● Work task
State the number of lines in the records that contain "rows", with no other words.

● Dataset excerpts

══════════════════════════════

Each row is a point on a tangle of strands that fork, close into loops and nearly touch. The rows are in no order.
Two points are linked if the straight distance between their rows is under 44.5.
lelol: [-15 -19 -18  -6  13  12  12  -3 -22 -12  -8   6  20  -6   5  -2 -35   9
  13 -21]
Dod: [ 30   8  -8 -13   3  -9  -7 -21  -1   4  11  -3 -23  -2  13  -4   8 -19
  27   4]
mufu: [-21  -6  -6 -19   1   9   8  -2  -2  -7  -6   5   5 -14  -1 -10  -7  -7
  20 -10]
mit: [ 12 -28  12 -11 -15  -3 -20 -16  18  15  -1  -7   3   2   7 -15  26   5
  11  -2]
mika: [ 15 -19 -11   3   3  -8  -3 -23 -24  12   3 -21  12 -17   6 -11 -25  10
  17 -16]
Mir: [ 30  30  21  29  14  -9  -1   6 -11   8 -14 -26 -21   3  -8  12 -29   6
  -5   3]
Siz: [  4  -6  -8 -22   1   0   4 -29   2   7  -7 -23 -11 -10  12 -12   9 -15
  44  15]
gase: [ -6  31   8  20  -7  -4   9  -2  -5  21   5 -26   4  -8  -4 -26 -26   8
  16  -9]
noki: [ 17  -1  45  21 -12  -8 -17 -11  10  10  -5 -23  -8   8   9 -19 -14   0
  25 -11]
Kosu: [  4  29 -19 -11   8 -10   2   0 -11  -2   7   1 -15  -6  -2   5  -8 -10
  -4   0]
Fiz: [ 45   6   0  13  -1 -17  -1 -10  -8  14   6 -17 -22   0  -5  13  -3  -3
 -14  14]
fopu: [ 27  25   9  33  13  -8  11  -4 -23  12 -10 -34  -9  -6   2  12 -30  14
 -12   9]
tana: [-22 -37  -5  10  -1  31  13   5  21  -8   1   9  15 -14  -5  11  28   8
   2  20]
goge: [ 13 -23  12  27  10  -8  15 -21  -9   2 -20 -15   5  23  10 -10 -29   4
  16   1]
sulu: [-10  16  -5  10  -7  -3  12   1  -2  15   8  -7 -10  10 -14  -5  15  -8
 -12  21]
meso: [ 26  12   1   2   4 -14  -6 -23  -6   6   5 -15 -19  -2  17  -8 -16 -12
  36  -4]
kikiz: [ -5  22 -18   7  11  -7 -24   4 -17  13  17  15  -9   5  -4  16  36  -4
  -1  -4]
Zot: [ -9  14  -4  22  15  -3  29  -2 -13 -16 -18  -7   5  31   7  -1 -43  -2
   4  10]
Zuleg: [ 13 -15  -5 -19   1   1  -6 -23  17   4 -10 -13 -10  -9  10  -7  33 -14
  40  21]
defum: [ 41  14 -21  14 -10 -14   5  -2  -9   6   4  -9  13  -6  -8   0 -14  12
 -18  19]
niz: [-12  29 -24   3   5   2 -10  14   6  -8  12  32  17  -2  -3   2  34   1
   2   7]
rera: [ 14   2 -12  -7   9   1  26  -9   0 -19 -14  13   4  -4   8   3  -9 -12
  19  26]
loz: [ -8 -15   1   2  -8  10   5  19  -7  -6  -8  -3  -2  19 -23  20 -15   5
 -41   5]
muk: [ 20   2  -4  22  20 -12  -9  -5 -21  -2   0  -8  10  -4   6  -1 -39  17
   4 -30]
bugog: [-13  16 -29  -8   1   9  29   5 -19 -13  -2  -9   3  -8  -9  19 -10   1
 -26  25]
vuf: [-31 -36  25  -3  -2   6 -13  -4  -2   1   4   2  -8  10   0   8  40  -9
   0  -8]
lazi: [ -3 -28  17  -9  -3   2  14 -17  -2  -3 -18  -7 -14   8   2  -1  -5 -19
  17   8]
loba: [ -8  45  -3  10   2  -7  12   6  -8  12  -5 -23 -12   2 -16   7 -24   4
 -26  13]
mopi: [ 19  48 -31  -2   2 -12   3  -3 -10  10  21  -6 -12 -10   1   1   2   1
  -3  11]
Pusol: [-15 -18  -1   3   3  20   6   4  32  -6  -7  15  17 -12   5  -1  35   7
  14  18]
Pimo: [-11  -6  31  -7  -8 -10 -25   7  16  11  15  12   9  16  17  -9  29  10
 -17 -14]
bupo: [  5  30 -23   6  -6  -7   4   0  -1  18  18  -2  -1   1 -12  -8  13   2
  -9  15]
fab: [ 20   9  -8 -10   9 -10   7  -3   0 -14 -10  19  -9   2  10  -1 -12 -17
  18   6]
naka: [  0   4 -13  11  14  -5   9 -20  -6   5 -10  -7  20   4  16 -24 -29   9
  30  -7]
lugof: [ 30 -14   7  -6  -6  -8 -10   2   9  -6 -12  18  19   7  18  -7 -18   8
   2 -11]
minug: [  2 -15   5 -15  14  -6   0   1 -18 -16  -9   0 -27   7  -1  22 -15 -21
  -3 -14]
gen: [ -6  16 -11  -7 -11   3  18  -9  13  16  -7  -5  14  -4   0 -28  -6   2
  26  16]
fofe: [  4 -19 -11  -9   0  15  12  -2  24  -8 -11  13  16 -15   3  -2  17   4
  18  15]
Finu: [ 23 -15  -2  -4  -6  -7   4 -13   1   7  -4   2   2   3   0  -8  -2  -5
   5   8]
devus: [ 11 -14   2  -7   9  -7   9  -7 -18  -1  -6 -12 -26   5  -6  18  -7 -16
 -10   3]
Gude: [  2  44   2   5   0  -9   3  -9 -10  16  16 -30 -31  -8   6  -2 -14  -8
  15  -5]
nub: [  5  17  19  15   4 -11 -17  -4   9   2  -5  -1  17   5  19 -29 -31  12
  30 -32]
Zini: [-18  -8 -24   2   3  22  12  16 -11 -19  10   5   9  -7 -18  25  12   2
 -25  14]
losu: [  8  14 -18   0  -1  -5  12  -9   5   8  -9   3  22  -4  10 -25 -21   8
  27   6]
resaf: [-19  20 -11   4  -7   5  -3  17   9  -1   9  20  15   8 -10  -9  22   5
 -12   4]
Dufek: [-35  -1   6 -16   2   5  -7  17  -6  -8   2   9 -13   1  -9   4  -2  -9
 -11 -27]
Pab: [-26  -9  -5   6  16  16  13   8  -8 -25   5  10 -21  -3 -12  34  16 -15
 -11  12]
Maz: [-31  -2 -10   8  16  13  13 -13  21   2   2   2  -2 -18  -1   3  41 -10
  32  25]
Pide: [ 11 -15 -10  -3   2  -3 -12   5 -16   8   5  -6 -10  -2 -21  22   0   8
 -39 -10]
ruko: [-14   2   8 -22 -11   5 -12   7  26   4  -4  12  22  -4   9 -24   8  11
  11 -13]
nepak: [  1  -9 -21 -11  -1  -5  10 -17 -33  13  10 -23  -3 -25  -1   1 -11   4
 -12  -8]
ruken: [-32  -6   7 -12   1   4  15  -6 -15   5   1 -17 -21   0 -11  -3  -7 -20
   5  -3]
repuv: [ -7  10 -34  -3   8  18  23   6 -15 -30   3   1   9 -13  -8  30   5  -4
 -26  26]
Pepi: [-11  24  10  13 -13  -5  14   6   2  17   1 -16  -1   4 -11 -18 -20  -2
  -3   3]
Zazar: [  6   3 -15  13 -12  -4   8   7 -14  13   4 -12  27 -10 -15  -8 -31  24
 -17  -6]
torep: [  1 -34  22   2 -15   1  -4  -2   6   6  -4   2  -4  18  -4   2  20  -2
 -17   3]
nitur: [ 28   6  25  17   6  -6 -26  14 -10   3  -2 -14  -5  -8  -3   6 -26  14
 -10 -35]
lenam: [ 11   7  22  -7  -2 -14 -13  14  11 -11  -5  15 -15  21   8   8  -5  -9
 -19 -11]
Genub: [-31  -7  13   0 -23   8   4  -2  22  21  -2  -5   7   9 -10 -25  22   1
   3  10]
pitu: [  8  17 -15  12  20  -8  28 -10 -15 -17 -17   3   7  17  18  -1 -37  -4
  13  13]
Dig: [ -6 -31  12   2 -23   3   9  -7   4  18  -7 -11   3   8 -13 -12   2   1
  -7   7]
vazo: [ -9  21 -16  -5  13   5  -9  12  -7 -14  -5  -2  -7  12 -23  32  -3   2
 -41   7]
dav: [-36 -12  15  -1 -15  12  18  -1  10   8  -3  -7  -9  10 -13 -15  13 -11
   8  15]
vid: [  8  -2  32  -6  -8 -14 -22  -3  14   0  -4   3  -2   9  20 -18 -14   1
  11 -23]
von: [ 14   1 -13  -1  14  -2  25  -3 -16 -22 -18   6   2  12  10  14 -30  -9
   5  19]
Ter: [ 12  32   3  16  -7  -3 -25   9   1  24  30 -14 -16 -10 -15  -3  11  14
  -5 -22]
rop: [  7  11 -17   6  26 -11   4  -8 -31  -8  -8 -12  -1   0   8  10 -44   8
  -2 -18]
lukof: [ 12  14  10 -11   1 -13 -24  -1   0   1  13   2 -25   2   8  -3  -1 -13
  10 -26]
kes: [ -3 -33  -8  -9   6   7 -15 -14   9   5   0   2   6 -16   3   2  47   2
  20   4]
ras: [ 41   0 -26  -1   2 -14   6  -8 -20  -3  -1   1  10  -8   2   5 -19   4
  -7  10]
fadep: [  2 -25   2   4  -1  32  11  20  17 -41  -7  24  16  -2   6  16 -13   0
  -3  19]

══════════════════════════════

● Task solution
2